[Items from a dataset]
◆ ◆ ◆
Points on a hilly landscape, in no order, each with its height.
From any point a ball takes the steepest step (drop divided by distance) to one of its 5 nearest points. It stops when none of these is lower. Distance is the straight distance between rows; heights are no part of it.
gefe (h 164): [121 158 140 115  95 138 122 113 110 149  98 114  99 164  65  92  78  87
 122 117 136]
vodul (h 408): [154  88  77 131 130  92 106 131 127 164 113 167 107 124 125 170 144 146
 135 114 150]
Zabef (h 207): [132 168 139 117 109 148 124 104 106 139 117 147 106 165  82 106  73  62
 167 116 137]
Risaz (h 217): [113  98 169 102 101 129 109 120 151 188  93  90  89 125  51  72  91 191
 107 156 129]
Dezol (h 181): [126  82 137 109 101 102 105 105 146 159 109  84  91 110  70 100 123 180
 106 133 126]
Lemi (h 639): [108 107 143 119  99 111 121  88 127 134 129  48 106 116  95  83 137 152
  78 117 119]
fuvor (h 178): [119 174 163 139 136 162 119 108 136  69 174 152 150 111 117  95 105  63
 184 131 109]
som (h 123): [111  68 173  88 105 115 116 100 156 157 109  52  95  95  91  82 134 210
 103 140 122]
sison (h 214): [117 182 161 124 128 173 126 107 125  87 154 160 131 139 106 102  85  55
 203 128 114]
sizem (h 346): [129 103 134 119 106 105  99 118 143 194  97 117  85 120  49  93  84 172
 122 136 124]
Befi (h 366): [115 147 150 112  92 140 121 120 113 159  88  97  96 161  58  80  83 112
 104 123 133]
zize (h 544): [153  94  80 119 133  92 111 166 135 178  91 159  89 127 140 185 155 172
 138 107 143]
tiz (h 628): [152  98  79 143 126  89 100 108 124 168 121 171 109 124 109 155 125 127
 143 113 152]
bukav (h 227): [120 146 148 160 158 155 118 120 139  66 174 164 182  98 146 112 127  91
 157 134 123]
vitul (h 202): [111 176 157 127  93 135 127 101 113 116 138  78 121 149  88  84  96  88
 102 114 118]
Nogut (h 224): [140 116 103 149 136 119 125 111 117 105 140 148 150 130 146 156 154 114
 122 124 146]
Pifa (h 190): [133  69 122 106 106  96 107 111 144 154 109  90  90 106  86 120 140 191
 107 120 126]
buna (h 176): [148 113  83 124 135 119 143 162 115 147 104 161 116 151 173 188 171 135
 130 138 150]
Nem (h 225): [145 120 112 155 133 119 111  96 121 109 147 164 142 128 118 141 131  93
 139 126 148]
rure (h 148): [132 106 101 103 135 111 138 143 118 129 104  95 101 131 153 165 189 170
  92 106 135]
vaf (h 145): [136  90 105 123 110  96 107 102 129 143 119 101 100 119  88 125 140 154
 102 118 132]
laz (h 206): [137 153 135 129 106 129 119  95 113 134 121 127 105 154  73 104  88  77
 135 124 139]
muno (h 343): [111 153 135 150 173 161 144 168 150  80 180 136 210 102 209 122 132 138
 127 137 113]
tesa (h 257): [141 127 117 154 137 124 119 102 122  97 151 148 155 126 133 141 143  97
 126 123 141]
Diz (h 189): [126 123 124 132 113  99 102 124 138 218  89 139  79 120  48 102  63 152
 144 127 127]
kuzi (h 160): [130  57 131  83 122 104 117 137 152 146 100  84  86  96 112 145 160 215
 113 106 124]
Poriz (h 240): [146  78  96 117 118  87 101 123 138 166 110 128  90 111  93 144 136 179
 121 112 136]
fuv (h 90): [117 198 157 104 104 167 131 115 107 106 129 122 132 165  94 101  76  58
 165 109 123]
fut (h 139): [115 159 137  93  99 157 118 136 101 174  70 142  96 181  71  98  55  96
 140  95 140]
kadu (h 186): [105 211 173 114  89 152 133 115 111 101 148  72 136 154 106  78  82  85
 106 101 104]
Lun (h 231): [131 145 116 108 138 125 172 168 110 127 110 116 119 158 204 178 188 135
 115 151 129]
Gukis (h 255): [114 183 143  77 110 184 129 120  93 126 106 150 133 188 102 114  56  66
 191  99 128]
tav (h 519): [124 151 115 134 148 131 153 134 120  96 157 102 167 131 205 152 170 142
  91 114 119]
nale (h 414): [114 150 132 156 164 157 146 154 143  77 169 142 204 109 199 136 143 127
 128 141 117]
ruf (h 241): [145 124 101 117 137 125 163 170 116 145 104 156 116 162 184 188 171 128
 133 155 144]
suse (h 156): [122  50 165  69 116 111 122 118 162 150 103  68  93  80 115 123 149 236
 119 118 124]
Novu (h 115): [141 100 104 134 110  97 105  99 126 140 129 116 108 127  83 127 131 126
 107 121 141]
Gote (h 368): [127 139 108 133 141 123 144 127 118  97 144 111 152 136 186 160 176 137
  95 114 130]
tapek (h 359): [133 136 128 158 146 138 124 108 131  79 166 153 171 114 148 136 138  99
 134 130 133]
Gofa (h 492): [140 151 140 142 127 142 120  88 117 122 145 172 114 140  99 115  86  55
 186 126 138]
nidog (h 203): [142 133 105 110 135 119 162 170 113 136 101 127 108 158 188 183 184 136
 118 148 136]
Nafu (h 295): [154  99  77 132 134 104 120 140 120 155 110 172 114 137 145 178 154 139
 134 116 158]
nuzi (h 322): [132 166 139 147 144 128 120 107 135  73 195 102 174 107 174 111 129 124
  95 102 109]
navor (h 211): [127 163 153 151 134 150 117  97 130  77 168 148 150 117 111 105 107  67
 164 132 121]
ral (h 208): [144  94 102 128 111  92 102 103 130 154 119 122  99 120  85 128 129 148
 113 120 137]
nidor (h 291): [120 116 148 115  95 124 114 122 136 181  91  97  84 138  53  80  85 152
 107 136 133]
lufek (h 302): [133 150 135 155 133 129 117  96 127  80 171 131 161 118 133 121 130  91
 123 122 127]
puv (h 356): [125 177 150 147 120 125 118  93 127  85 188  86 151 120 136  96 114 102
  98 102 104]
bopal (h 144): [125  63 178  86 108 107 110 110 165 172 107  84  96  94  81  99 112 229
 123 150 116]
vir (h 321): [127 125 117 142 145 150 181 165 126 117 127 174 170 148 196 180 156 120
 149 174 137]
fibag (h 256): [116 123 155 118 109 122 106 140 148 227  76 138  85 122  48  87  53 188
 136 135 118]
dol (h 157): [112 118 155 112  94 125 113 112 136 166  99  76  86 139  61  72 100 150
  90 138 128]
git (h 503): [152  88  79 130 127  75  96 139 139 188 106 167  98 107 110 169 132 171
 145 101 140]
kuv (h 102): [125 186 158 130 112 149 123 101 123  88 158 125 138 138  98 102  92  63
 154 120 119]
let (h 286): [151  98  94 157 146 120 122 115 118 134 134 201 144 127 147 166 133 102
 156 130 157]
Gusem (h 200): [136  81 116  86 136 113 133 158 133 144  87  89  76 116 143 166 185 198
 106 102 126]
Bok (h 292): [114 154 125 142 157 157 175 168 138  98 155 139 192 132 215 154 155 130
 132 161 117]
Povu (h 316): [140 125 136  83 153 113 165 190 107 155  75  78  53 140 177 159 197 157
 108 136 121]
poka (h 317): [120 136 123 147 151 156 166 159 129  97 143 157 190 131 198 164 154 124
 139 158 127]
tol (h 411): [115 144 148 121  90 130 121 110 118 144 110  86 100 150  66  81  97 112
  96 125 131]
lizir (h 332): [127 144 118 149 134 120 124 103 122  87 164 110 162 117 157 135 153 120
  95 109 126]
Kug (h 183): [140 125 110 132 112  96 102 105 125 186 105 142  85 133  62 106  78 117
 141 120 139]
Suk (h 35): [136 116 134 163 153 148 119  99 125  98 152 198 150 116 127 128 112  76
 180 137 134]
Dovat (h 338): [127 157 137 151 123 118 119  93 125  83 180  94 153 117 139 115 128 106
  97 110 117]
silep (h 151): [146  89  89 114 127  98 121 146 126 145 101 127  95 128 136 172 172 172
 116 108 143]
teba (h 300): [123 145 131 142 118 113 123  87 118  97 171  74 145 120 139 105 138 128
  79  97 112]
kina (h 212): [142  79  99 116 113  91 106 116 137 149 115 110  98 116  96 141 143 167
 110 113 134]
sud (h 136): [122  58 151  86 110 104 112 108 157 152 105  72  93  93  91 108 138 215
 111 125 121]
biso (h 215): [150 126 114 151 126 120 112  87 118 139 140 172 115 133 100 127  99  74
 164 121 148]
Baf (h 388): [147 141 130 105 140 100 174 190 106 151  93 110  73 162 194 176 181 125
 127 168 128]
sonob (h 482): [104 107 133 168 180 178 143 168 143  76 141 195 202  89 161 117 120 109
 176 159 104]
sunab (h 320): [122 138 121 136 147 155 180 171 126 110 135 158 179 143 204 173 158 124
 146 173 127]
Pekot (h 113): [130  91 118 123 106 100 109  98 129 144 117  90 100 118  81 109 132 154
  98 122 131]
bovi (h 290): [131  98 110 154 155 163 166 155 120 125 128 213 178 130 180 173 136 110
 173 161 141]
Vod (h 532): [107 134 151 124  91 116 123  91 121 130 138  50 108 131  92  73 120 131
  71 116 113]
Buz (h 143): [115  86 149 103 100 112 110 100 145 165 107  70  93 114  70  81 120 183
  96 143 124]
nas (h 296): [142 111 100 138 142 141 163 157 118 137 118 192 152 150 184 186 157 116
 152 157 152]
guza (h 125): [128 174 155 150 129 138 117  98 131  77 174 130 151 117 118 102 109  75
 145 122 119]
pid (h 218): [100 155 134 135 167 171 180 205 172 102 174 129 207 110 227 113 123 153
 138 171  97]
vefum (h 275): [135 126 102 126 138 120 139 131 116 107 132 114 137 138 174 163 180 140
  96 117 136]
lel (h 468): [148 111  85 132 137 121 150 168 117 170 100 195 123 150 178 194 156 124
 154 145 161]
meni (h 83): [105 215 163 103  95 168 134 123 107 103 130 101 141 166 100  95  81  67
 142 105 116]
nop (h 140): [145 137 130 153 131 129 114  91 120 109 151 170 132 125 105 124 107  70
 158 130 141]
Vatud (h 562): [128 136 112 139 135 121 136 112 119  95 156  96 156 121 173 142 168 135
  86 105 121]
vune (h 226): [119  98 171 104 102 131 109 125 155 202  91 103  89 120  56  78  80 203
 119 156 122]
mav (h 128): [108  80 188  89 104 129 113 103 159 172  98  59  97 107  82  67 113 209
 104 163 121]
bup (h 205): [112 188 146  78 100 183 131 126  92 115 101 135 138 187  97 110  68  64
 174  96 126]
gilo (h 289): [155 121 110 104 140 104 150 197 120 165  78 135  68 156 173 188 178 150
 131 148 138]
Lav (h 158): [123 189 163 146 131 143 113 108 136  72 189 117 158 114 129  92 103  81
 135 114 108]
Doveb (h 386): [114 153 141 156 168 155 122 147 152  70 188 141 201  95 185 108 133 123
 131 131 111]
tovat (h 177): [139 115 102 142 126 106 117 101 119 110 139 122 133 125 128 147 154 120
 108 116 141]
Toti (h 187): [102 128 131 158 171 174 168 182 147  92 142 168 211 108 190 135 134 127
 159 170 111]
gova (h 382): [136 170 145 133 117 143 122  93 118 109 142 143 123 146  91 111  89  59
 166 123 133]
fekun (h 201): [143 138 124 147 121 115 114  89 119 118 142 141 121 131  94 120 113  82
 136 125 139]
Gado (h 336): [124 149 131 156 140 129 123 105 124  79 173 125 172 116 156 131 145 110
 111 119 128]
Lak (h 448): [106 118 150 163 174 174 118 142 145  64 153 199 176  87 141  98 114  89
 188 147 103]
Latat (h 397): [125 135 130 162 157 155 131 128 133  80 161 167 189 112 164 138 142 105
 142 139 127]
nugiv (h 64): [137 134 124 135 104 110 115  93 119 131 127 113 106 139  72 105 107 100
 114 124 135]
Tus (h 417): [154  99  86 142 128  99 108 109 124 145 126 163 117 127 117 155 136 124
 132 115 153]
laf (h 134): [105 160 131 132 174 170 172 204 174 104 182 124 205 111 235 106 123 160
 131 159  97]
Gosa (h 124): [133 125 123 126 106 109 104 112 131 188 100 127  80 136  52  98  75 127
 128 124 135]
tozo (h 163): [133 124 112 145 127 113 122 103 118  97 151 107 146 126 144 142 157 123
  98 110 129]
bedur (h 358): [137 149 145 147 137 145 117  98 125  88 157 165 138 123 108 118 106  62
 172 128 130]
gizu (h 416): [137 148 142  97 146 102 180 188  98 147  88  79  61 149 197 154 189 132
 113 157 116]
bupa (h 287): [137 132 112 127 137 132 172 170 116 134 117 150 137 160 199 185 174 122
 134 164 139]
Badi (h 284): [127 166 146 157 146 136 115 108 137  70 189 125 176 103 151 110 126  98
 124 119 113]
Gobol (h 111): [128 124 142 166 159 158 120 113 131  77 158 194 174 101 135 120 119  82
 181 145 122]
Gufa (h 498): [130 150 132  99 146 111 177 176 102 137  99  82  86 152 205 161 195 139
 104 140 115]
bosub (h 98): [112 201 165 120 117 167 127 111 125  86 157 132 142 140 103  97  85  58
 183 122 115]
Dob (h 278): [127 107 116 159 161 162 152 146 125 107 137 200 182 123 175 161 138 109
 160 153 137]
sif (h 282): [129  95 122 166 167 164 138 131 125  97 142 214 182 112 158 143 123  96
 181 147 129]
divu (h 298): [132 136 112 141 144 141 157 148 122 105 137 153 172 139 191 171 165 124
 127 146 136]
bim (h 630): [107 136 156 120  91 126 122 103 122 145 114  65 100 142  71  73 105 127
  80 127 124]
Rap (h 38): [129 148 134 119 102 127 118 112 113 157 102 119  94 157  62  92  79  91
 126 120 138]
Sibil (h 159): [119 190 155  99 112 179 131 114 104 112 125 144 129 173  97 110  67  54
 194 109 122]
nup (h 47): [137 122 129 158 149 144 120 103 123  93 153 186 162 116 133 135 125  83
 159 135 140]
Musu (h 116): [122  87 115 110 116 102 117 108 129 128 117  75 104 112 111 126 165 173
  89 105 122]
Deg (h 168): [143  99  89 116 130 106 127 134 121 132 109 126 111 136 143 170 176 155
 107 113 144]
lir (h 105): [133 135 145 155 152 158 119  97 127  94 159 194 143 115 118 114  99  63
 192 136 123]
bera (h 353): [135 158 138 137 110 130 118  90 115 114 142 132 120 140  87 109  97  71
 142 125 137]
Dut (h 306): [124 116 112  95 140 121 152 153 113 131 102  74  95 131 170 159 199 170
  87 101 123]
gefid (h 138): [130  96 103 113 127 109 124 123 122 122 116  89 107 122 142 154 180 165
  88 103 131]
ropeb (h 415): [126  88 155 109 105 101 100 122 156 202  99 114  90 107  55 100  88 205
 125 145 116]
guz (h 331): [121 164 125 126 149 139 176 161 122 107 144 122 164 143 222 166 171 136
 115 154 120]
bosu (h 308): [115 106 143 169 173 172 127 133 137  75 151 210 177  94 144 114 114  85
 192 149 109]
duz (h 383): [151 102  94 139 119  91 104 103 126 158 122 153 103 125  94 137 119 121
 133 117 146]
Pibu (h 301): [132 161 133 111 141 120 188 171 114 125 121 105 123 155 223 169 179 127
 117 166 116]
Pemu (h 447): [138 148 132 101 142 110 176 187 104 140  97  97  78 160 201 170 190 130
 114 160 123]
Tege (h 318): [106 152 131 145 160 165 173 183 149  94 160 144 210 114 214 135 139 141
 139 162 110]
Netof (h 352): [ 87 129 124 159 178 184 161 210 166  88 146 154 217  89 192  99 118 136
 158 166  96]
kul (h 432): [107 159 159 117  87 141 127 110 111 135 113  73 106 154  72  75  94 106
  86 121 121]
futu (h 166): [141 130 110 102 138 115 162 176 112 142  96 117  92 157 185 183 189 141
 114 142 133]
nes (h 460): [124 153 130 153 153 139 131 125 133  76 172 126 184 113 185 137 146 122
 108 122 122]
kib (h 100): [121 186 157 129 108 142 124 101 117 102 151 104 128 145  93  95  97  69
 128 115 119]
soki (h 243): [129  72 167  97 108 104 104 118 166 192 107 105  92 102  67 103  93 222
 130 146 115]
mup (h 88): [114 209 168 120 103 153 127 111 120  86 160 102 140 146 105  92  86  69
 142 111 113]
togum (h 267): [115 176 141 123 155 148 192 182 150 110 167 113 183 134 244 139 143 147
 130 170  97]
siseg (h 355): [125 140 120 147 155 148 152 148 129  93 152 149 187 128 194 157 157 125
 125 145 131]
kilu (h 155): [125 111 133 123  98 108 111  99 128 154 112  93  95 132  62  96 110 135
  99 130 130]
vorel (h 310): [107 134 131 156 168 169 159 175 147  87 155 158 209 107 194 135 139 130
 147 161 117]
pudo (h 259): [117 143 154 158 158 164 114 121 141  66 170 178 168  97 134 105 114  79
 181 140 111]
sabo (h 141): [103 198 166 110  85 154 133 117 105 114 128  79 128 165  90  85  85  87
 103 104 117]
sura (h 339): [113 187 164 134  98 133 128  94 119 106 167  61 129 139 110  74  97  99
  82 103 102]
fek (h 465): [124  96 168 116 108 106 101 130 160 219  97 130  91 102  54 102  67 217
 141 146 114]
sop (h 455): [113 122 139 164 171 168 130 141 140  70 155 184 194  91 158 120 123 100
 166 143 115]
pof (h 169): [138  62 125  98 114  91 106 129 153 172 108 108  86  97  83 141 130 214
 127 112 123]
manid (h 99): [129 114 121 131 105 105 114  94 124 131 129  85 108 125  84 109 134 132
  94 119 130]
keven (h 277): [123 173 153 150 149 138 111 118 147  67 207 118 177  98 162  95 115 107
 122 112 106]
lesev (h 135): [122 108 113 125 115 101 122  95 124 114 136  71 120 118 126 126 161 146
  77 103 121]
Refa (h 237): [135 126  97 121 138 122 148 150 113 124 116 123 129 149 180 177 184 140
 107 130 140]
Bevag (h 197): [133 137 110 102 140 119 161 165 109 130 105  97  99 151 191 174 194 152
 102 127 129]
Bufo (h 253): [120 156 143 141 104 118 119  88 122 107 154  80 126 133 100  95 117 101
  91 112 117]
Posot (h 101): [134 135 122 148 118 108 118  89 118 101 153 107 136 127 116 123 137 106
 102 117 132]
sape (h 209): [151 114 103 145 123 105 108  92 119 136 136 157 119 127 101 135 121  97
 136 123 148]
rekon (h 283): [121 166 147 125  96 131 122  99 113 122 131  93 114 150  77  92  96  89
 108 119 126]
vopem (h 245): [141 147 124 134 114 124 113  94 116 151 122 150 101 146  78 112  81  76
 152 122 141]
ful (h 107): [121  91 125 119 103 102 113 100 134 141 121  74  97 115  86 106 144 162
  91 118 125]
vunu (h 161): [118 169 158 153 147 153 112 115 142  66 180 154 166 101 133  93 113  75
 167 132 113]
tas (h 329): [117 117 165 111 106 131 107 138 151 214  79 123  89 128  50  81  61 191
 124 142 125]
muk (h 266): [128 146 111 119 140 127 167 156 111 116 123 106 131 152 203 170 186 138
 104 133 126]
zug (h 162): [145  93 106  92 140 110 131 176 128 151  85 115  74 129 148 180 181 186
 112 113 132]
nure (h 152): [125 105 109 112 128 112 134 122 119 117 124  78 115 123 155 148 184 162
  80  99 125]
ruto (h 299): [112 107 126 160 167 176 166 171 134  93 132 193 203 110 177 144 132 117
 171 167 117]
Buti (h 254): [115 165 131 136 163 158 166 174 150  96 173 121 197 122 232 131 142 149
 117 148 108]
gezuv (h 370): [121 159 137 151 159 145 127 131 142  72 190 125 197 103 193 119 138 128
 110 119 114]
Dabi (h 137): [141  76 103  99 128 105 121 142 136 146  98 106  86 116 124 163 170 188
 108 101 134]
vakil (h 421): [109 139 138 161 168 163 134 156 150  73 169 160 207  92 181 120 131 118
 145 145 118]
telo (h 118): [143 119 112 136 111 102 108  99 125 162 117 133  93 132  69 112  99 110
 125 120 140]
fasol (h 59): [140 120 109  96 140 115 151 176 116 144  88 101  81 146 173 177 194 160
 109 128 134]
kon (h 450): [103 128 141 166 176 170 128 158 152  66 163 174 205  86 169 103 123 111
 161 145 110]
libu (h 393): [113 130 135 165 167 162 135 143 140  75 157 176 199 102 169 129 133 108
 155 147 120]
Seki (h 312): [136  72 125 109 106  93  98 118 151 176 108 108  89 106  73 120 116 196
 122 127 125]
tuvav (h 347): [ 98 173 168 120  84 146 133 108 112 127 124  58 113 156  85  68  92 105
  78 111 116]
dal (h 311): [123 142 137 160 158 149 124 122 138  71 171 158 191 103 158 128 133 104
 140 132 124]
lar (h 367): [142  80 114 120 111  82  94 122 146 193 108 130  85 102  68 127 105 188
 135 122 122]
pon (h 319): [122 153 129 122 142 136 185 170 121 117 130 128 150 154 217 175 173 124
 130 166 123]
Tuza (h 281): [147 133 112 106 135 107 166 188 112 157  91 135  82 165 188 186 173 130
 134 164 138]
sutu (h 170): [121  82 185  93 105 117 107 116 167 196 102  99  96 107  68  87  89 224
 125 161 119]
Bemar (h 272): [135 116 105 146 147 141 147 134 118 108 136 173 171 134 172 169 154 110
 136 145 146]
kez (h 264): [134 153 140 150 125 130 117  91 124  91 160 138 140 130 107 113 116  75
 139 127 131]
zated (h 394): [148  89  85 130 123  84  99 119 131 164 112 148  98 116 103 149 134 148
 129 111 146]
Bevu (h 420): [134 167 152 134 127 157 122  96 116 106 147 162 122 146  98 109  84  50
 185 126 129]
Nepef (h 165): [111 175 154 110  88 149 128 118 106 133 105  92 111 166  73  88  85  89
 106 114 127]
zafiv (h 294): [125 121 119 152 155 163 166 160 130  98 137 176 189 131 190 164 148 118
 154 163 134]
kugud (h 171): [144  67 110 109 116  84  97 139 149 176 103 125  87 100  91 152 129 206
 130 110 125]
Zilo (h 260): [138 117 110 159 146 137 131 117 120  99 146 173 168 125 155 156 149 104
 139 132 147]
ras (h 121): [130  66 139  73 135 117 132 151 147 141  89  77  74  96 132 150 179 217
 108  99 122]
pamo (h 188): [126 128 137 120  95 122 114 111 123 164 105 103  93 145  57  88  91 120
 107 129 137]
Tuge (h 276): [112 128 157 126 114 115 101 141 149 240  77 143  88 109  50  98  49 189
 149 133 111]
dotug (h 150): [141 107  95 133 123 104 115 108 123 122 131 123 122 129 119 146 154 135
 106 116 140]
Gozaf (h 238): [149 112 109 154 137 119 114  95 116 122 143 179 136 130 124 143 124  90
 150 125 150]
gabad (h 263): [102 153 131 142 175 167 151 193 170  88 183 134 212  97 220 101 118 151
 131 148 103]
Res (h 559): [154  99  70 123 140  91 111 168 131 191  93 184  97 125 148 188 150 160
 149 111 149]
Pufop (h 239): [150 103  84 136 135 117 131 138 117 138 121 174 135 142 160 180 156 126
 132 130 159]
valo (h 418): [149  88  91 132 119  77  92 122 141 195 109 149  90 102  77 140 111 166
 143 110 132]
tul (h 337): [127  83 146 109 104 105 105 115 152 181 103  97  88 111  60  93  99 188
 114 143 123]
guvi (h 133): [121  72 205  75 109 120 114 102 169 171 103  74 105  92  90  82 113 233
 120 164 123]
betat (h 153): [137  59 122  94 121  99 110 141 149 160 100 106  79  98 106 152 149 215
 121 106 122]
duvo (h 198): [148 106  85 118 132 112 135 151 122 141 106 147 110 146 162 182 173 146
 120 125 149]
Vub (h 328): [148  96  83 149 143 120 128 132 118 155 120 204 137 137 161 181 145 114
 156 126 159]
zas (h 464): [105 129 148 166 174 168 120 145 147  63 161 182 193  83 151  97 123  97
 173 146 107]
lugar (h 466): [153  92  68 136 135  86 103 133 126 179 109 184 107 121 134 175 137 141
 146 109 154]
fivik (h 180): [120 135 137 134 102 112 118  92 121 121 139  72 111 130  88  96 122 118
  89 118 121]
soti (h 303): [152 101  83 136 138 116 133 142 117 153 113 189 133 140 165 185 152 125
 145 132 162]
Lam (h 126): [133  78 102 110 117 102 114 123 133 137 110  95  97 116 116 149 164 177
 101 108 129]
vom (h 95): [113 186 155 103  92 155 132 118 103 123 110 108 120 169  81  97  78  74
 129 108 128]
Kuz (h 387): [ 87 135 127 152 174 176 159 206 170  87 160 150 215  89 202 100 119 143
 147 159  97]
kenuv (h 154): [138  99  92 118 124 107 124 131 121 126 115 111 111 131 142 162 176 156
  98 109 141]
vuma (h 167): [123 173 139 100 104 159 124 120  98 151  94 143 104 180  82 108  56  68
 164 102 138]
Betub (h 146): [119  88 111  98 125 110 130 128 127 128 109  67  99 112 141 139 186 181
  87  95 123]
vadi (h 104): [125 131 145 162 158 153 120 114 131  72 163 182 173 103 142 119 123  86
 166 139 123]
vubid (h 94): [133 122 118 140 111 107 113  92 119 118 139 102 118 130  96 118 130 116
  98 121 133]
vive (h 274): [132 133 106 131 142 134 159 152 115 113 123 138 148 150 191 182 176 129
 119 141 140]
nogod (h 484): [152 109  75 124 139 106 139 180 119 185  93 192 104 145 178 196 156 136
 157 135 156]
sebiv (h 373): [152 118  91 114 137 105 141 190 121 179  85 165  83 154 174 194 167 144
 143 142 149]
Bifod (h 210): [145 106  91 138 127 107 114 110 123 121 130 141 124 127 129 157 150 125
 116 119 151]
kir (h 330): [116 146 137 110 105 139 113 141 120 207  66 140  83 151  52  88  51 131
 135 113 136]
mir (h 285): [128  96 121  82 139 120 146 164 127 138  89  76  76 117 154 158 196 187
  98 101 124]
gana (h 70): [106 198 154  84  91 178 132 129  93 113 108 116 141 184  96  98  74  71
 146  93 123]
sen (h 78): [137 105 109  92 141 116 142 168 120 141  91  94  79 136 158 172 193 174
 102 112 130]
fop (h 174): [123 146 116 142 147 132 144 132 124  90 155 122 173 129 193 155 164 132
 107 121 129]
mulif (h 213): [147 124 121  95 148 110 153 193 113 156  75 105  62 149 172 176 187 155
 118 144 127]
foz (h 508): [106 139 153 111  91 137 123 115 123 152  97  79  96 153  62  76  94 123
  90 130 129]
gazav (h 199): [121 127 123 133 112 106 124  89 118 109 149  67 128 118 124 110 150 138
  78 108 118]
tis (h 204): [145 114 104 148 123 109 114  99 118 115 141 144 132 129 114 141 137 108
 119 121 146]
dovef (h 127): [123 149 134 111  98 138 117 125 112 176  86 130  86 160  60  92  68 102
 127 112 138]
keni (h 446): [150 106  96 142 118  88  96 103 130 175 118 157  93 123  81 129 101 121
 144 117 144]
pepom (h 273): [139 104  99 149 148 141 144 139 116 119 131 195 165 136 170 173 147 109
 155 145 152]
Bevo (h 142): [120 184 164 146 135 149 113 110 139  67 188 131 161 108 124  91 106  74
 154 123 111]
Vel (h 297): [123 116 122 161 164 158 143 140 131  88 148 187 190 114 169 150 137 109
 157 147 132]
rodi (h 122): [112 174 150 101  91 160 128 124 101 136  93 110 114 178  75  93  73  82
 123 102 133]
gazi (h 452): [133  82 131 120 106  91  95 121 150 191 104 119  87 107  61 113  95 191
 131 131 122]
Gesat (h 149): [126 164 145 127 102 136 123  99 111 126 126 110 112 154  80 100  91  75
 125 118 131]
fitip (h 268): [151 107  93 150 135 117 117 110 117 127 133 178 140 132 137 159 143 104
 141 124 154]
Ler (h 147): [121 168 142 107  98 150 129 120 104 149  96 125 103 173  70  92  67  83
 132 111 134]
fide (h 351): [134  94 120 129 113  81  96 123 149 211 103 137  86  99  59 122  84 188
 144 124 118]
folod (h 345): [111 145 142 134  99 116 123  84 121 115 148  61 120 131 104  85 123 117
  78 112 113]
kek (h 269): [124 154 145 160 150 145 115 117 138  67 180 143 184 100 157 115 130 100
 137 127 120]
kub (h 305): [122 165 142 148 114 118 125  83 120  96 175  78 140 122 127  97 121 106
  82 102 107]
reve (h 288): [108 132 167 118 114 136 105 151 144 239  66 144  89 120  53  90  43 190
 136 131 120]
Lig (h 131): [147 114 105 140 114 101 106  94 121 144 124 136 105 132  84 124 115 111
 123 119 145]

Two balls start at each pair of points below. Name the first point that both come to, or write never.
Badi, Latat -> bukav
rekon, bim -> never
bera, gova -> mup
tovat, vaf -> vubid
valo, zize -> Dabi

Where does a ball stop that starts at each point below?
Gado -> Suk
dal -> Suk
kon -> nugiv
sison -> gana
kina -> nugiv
◆ ◆ ◆
What is required: Above are some lines. Repeat exactly, and only, those from the line that has "kul (h 432): [107" through the line that has "147 161 117]".

Answer box:
kul (h 432): [107 159 159 117  87 141 127 110 111 135 113  73 106 154  72  75  94 106
  86 121 121]
futu (h 166): [141 130 110 102 138 115 162 176 112 142  96 117  92 157 185 183 189 141
 114 142 133]
nes (h 460): [124 153 130 153 153 139 131 125 133  76 172 126 184 113 185 137 146 122
 108 122 122]
kib (h 100): [121 186 157 129 108 142 124 101 117 102 151 104 128 145  93  95  97  69
 128 115 119]
soki (h 243): [129  72 167  97 108 104 104 118 166 192 107 105  92 102  67 103  93 222
 130 146 115]
mup (h 88): [114 209 168 120 103 153 127 111 120  86 160 102 140 146 105  92  86  69
 142 111 113]
togum (h 267): [115 176 141 123 155 148 192 182 150 110 167 113 183 134 244 139 143 147
 130 170  97]
siseg (h 355): [125 140 120 147 155 148 152 148 129  93 152 149 187 128 194 157 157 125
 125 145 131]
kilu (h 155): [125 111 133 123  98 108 111  99 128 154 112  93  95 132  62  96 110 135
  99 130 130]
vorel (h 310): [107 134 131 156 168 169 159 175 147  87 155 158 209 107 194 135 139 130
 147 161 117]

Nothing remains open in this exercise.